[Opening Exercise data section]

Each row below holds a small network's activations on one input, seen along a few directions.
In each table, some parts of the input vary, and every possible input appears once, in random order.
A made-up example of a description, with smaller parts first: line(6) and (point or ring(9) or (values(3) and ring(5))).
Shared parts are said once, and a part with two or three values counts as separate values.
In the rows, 128 means zero.

Other details of the inputs vary at random and push rows far along two fixed directions, the same in every table; ignore that.

A family of inputs:
row 1: [149  73 120 153 134 185 153 100 121 103 186 158 131]
row 2: [132 130 110  63 103 100 123 122 150 100  60 104 145]
row 3: [155  69 134 150 143 173 174 113 119 108 176 158 129]
row 4: [156  76 121 146 152 176 155  96 119 127 178 172 132]
row 5: [110 168 153 190 130 149 116 133  96 188 176 116 112]
row 6: [187  23 110 107 135 192 179  94 124  94 165 163 125]
row 7: [123 116 127 182 141 166 136 117 113 118 185 156 126]
row 8: [164  86 121  40 112 112 132 128 150  88  26 112 137]
row 9: [ 90 201 114 147 131  71  95 152 117 148 104 116 141]
row 10: [140 115 118  72 106 102 125 141 137  95  44 106 146]
row 11: [126 113 123 181 139 162 139 126 108 118 183 152 124]
row 12: [118 164 132 105 127  87  99 152 138 116  55 111 121]
row 13: [189  24 117 102 137 181 186  73 136 101 181 161 151]
row 14: [ 92 191 134 183 145  92 121 165 109 144 143 127 117]
row 15: [103 160 150  73 102 102  83 160 125 154  79  92 131]
row 16: [182  21 107 114 123 195 182  94 121  88 170 158 141]
row 17: [136 113 141  32  92 118 102 138 138 135  69  90 140]
row 18: [ 94 197 122 177 154  95 103 148 109 162 141 140 120]
row 19: [ 81 198 126 186 142 103 102 147 110 151 143 133 131]
row 20: [ 89 197 143 183 153  92 112 149 115 157 141 136 133]
row 21: [ 79 205 130 151 128  90  99 153 124 137  95 118 129]
row 22: [151  69 123 157 135 185 156 107 116 102 180 159 131]
row 23: [142 127 130  64 118  92 129 119 157 108  59 106 152]
row 24: [148 117 112  64 115  94 124 138 141 102  51 109 128]
row 25: [142  96 151 172 106 171 144 116 115 160 196 147 112]
row 26: [ 84 198 117 181 139  97 103 145 110 151 150 130 131]
row 27: [125 125 119 165 149 160 145 113 117 132 186 161 110]
row 28: [ 96 174 140 192 155 119 127 135 114 150 175 145 126]
row 29: [167  83 131  26  85 136 120 137 174 127  44  81 137]
row 30: [136 122 123  69 111 105 117 120 150 104  49 111 158]
row 31: [161  74 109 138 148 168 157  94 119 126 187 168 130]
row 32: [ 68 175 148 143 126  91  87 163 126 172 103  87 109]
row 33: [ 97 185 154 183 104 105 101 156 113 182 152 118 105]
row 34: [134 116 121 173 150 156 138 125 112 125 184 156 108]
row 35: [181  22 110 110 131 197 176  76 127  99 172 166 156]
row 36: [ 68 171 139 174 134 108  97 156 115 181 155 100 101]
row 37: [ 95 173 120 194 145 126 118 134 106 149 178 146 131]
row 38: [ 90 201 119 150 132  76  96 153 118 149 100 117 143]
row 39: [ 91 199 147 157 137  78 103 165 128 132  96 112 122]
row 40: [142  79 117 148 134 186 163  96 120 110 186 161 132]
row 41: [163  97 112  32 113 104 126 107 161  98  44 111 144]
row 42: [155  69 111 151 132 177 157 105 117 102 192 154 129]
row 43: [144 122 131  66 121  92 129 122 153 112  54 111 156]
row 44: [113 174 136 104 123  75 108 146 148 115  70  99 132]
row 45: [174  31 109 108 123 203 182  75 133  91 178 161 141]
row 46: [134  42 135 143 133 194 154 102 122 144 202 135 112]
row 47: [117 172 131 101 128  69 113 141 141 132  69 108 148]
row 48: [164  94 117  35 117 106 126 111 157 103  33 116 150]
row 49: [ 99 175 130 195 155 129 110 142 109 142 171 149 103]
row 50: [129 116 138 176 147 152 150 126 118 120 184 150 120]
row 51: [145 125 118  60 120  98 117 119 153 111  51 113 140]
row 52: [ 90 203 129 146 143  82  92 150 125 149  95 123 121]
row 53: [127 119 138 173 148 154 146 118 123 120 186 150 121]
row 54: [187  28 110 107 135 195 169  78 136  89 181 162 123]
row 55: [145 127 120  63 117 100 112 126 155  99  50 108 129]
row 56: [156 100 123  32 105 103 144 109 168  88  51 102 147]
row 57: [104 165 129 190 148 113 135 152 105 140 176 139 115]
row 58: [ 97 179 119 184 151 125 121 135 111 148 179 149 102]
row 59: [137 128 126  61 118 107 121 123 154 105  44 115 132]
row 60: [151  77 136 147 147 174 167  93 129 117 185 163 139]
row 61: [103 203 146 142 112  96  92 149 113 184 105  81 117]
row 62: [154 113 142  61  69 100 117 129 154 136  61  91 130]
row 63: [112  87 129 164 135 165 137 118 115 160 210 126 103]
row 64: [127 121 128 173 156 160 137 112 115 138 181 166 121]
row 65: [168  87 127  26  84 132 121 136 174 129  51  80 137]
row 66: [159  84 119  46 100 114 134 128 147  82  28 106 153]
row 67: [ 98 175 134 197 156 130 110 142 110 142 168 150 104]
row 68: [160  73 114 147 143 174 155 106 119 109 189 160 113]
row 69: [ 87 194 124 189 137 101 102 161 107 138 144 126 119]
row 70: [ 90 198 133 176 148  89 114 144 119 152 153 129 127]
row 71: [138 126 117  69 105 101 113 127 151  93  53 101 145]
row 72: [105 177 138 100 123  80 117 142 147 121  65 105 133]
row 73: [ 96 174 146 197 152 124 122 141 117 138 172 142 116]
row 74: [ 94 200 134 151 134  70 104 163 128 132 108 106 120]
row 75: [132 118 129 168 145 149 148 116 123 120 196 148 121]
row 76: [160  89 106  43  97 104 134 128 146  84  41 101 150]
row 77: [116 169 135 106 122  75 112 153 143 114  69  99 131]
row 78: [ 80 202 145 181 147 101 118 149 121 147 141 132 118]
row 79: [151 113 125  54  90 122 111 146 164 141  72  81 128]
row 80: [191  11 131 104 113 232 170  99 146 132 185 142 127]
row 81: [101 201 151 143 113 100  91 151 112 184 101  83 118]
row 82: [185  26 119 113 137 198 170  89 130  89 167 163 123]
row 83: [ 82 186 143 152 123 117  87 163  98 181 170 115 113]
row 84: [185  22 115 111 137 196 179  94 123  93 163 166 124]
row 85: [152  80 147   7  87 132 110 128 146 120  48  92 148]
row 86: [ 95 171 126 198 149 125 116 138 101 153 170 151 136]
row 87: [113 158 144 184 104 123 117 140 111 177 187 128 103]
row 88: [103 194 142 173 120 114 101 143 102 190 155  97 110]
row 89: [128 116 114 175 138 159 138 115 113 118 197 151 124]
row 90: [122 125 124 169 151 163 144 114 116 132 183 163 110]
row 91: [162  85 130  43 109 106 147 127 155  85  39 105 147]
row 92: [ 85 209 136 145 134  77 111 152 133 140 105 112 123]
Description of these inputs: line(4) and (values(5) or (values(3) and line(6))).
Changing only the line(4) part turns row 63 into row 32. The same change can be made to row 70. Which row results?
> row 60
Changing only the line(4) part turns row 92 into row 78. The same change can be made to row 44. Which row results?
> row 73
Which other rows does row 75 become when the line(6) part takes its other values? List them by row number.
> row 13, row 56, row 57, row 70, row 74
Which other rows does row 29 become when the values(5) part takes its other values? List them by row number.
> row 15, row 33, row 46, row 81
Which other rows does row 16 become when the line(4) part takes its other values? List them by row number.
> row 10, row 66, row 76

A family of inputs:
row 93: [180  47 141  57 101 151 156  73 149 115 116 123 150]
row 94: [ 77 232 148 112 113  39  87 194 147 147  38  54 132]
row 95: [165  42 138  94 109 165 171  97 156 115 146 130 150]
row 96: [178  42 136  61 100 158 163  99 137  92 116 102 141]
row 97: [139 113 125 158 146 186 150  90 108 166 210 161 120]
row 98: [ 78 220 125 149 125  78  68 159 116 184 105 109 136]
row 99: [121 114  79  36 166  65 132 108 170  41  43 135 141]
row 100: [129 137 120  93 114 119  87 162 136 127  67 107 106]
row 101: [183  66  78 218 146 201 204  62 125  47 238 206 133]
row 102: [162  77 123  30  91 130 136  95 151 122  64 110 155]
row 103: [155  67 118  82 105 164 155 116 123 110 124 111 138]
row 104: [ 69 214 157 252 153 123  98 173  86 178 211 142  64]
row 105: [157  65 121  28  81 126 137 106 150 109  54 103 156]
row 106: [ 87 236 152 150 141  74  95 153 143 184 106 102 123]
row 107: [105 177 132  84 103  83  85 174 137 134  30  90  98]
row 108: [182  34 139  38  90 144 144 107 153  84  75 103 128]
row 109: [156  35 107 229 213 207 210  64  99  72 215 222 140]
row 110: [ 64 213 121 233 149 125  90 180  76 181 204 123 111]
row 111: [ 83 173 152 219 133 121 118 136  93 174 212 137 116]
row 112: [127  90 116 174 130 179 133 114 102 153 214 156 136]
row 113: [109 146 148 197 144 149 142 122 126 175 212 148 127]
row 114: [ 83 171 132 206 133 135 107 166  91 164 184 135  92]
row 115: [134 162 118  60 118  99  87 126 145 152  52  98 144]
row 116: [153  54 113 152 129 200 137 122 110 126 198 153 115]
row 117: [178  57 141  47 105 149 149 127 176  93  66 108 116]
row 118: [117 236 108 170 162  21 121 175 107 120  89 155 139]
row 119: [136  84 144 184 139 183 156 133 126 133 213 148 106]
row 120: [ 69 245 133 135 161  56  90 165 125  68  50 152 165]
row 121: [137 164 148  63 113  83 104 113 148 145  56  90 135]
Describe the family of inputs behind these rows.
> values(5) or (line(4) and line(6))
A walk changes only the line(4) part. It starts at row 95 and steps to row 111. List the rest of the walk in order.
> row 105, row 112
Which other rows does row 115 become when the line(4) part takes its other values? List them by row number.
> row 97, row 106, row 121

A family of inputs:
row 122: [177  41 124  42  98 159 170  61 157  97 118 120 177]
row 123: [176  87 124 127 148 163 171  87 147  89 146 172 133]
row 124: [102 148 144 148 131 134 104 150 105 167 141 123 131]
row 125: [128 120 139  63  98 114 104 140 134 134  55  98 152]
row 126: [183  25 110 115 125 211 161 103 133  87 182 159  96]
row 127: [110 161 104  96 138  90  97 142 142 112  59 119 121]
row 128: [120 139 128  81 142  86 131 126 155  95  75 116 144]
row 129: [134 149 121 190 154 125 152 120 113 118 169 173 139]
row 130: [109 157 140  90 101 106  90 150 129 142  63  90 149]
row 131: [123 176 135 157 132  99 125 115 116 161 142 141 147]
row 132: [120 143 140 116 112  79 122 168 142 105  60  90 117]
row 133: [126 152 125  82  90  94  94 158 132 149  75  91 128]
row 134: [171  16 118 127 130 217 172  96 114  75 177 167 139]
row 135: [112 135 140 155 147 131 142 107 119 161 187 139 139]
row 136: [106 155 118 191 149 139 115 163  99 139 182 143  81]
row 137: [146 120 129  51  97 113 107 144 145 141  68  89 117]
row 138: [129 172 132 162 131 112 128 108 117 157 150 139 149]
row 139: [ 90 153 138 190 158 148 113 152 105 129 166 152  99]
row 140: [102 158 111 173 147 130 109 130  97 176 176 141 129]
row 141: [137 116 125 140 116 150 123 141 110 162 174 125 114]
row 142: [ 94 157 135 153 151 123 107 160 112 123 116 131 110]
row 143: [121 173 142 176 154 121 133 110 112 173 173 150 127]
row 144: [118 148 145 114 119  85 121 165 148 109  60  89 103]
row 145: [159  67 145 133  94 178 163 106 135 131 171 117 130]
row 146: [ 97 147 130 167 148 127 113 160 101 123 133 139 120]
row 147: [157 129 140  90 123 122 135  90 151 136 100 130 139]
row 148: [124 144 160  93 103  96 120 151 153 152  73  74 116]
row 149: [137 125 160  83  97 109 125 138 161 142  76  80 115]
row 150: [ 98 158 104 185 171 134 117 138 105 136 169 157 108]
row 151: [109 150 121 190 146 145 116 158 105 135 185 147  79]
row 152: [161  75 147  84  87 135 149 122 150 128 103  98 136]
row 153: [106 174 137 150 118 128  92 157 122 173 154 114  93]
row 154: [101 161 129 134 151  85 129 136 135 112 115 129 138]
row 155: [119 139 161 156 115 138 128 138 140 160 155 107  98]
row 156: [151  95 133 103 100 118 142 137 148  84  78  99 127]
row 157: [133  99 133 125 129 142 152  91 125 140 176 140 156]
row 158: [137 100 145  66 116 142 117 129 139 137  81 107 136]
row 159: [144 151 137  97 128  91 128 109 138 147  85 123 146]
row 160: [125 138 142  66 118 102 119 104 162 134  87 102 146]
row 161: [103 157 141 186 124 103 127 167 119 122 135 119 108]
row 162: [122 131 116 116 133 144 109 110 132 153 138 133 123]
row 163: [103 153 132 157 157 121 133 123 140 112 158 146 124]
row 164: [111 136 120 157 139 127 148 116 126  99 163 146 148]
row 165: [154 138 132  69 115  84 128 106 144 135  60 113 162]
row 166: [147  97 131 122 117 169 130 126 126 152 173 131 102]
row 167: [107 144 132 153 160 120 139 122 135 113 160 148 127]
row 168: [120 125 120 157 146 131 152 113 126  99 170 149 149]
row 169: [109 128 135 150 145 153 115 141 122 112 135 144 107]
row 170: [103 146  98 193 158 136 122 135  96 129 178 165 123]
row 171: [174  28 136  94 135 195 183  55 144 120 196 154 146]
row 172: [137 119 147  92 110 100 130 150 161  94  55  91 106]
row 173: [108 162 151 167 104 116 119 151 125 162 145  96 120]
row 174: [157 130 127 106 142 113 148 112 152  96  88 145 136]
row 175: [178  19  88 116 150 198 173  84 120  86 175 176 138]
row 176: [155  81 130  46 112 117 147  91 152 120  92 109 170]
row 177: [152 145 119  89 132  76 136 126 147  95  47 127 155]
row 178: [118 132 124  83 105 111 108 149 132  86  43 108 143]
row 179: [ 98 166 118 159 150 129 103 129 107 178 161 134 119]
row 180: [101 148 133 138 142 114 108 159 114 116  99 128 117]
row 181: [117 136 153 167 116 129 132 148 123 167 160 108 114]
row 182: [142  83 118 113 138 135 165 102 137  84 145 152 156]
row 183: [ 97 162 141 147 114 136 101 145 109 157 133 117 138]
row 184: [139 149 118 174 140 130 152 114 122 106 152 162 144]
row 185: [110 158 108 142 127 124 101 123 113 159 138 124 141]
row 186: [115 155 110  83 111  89  92 132 130 146  66 105 150]
row 187: [106 154 113 196 142 130 116 167  92 138 183 143  93]
row 188: [118 134 148 180 133 137 136 148 137 118 155 126  87]
row 189: [ 99 151 151 154 137 149 105 144 115 168 155 131 115]
row 190: [190  33 114  59  79 186 149  98 139 111 134 118 138]
row 191: [121 139 104 101 140 117 107 129 144 105  83 131 121]
row 192: [114 128 123 152 155 117 149 123 125 107 159 148 145]
row 193: [148  94 126 125 117 163 134 131 118 154 173 131 108]
row 194: [131 132 104  64  98 109 102 113 138 131  64 100 157]
row 195: [106 164 143  93 130  85 116 120 142 153  99 101 146]
row 196: [129 169 145 151 142 116 129 107 127 163 145 142 129]
row 197: [152 144 123  83 134  78 137 126 151  95  43 128 147]
row 198: [199  55 122  70 104 163 172  56 147 106 122 143 170]
row 199: [128 138 115 103 119  99 108 162 127 112  81 109 103]
row 200: [124 123  93 160 146 144 129 122 112 109 154 154 133]
row 201: [137 155 128 149 158 111 145 123 132 114 122 153 130]
row 202: [111 148 114 139 142 125 109 126 113 167 144 133 126]
row 203: [131  98 143 117 128 160 127 127 118 149 139 130 131]
row 204: [178  25 109  93 135 210 162  67 133 127 184 160 133]
row 205: [120 152 124 153 108 135 105 149 109 162 162 114 117]
row 206: [135 133 107  80  90 103 106 155 135  92  56  99 122]
row 207: [122 137 110 147 120 119 114 159 108 118 134 131 108]
row 208: [110 147 144 167 132 104 132 164 126 121 122 113  99]
row 209: [ 93 147 130 178 142 132 116 156  97 121 148 147 121]
row 210: [132 178 120 148 137  90 130 131 132 107  97 139 149]
row 211: [139 128 107  83  97 101 105 154 133  93  61 100 122]
row 212: [ 91 176  98 187 145 121 110 141 103 127 155 149 125]
row 213: [118 146 157 132 110 106 125 153 137 161 114  92 112]
row 214: [156  65 127 110 122 169 166  72 134 123 183 140 164]
row 215: [103 147 101 186 168 135 122 136 102 133 172 161 112]
row 216: [110 146 138 188 117 124 136 153 120 111 147 119 110]
row 217: [171  23 141  99 125 227 155  85 134 125 180 152 128]
Describe the family of inputs behind these rows.
> values(2) and line(6) and line(8)
Changing only the values(2) part turns row 151 into row 166. The same change can be made to row 188. Which row results?
> row 155
Changing only the values(2) part turns row 192 into row 176. The same change can be made to row 177. Which row results?
> row 165
Changing only the values(2) part turns row 180 into row 203. The same change can be made to row 182. Which row results?
> row 157
A walk changes only the line(8) part. It starts at row 145 and steps to row 173. List the rest of the walk in order.
> row 152, row 181, row 213, row 148, row 149, row 155
Which other rows does row 123 become when the line(6) part takes its other values? List them by row number.
> row 126, row 163, row 169, row 188, row 191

[Closing Exercise data section]

Required action:
Repeat exactly the lines from the first line of the records above through the line containing "row 21: [ 79", both included, and nothing else.

Your response:
Each row below holds a small network's activations on one input, seen along a few directions.
In each table, some parts of the input vary, and every possible input appears once, in random order.
A made-up example of a description, with smaller parts first: line(6) and (point or ring(9) or (values(3) and ring(5))).
Shared parts are said once, and a part with two or three values counts as separate values.
In the rows, 128 means zero.

Other details of the inputs vary at random and push rows far along two fixed directions, the same in every table; ignore that.

A family of inputs:
row 1: [149  73 120 153 134 185 153 100 121 103 186 158 131]
row 2: [132 130 110  63 103 100 123 122 150 100  60 104 145]
row 3: [155  69 134 150 143 173 174 113 119 108 176 158 129]
row 4: [156  76 121 146 152 176 155  96 119 127 178 172 132]
row 5: [110 168 153 190 130 149 116 133  96 188 176 116 112]
row 6: [187  23 110 107 135 192 179  94 124  94 165 163 125]
row 7: [123 116 127 182 141 166 136 117 113 118 185 156 126]
row 8: [164  86 121  40 112 112 132 128 150  88  26 112 137]
row 9: [ 90 201 114 147 131  71  95 152 117 148 104 116 141]
row 10: [140 115 118  72 106 102 125 141 137  95  44 106 146]
row 11: [126 113 123 181 139 162 139 126 108 118 183 152 124]
row 12: [118 164 132 105 127  87  99 152 138 116  55 111 121]
row 13: [189  24 117 102 137 181 186  73 136 101 181 161 151]
row 14: [ 92 191 134 183 145  92 121 165 109 144 143 127 117]
row 15: [103 160 150  73 102 102  83 160 125 154  79  92 131]
row 16: [182  21 107 114 123 195 182  94 121  88 170 158 141]
row 17: [136 113 141  32  92 118 102 138 138 135  69  90 140]
row 18: [ 94 197 122 177 154  95 103 148 109 162 141 140 120]
row 19: [ 81 198 126 186 142 103 102 147 110 151 143 133 131]
row 20: [ 89 197 143 183 153  92 112 149 115 157 141 136 133]
row 21: [ 79 205 130 151 128  90  99 153 124 137  95 118 129]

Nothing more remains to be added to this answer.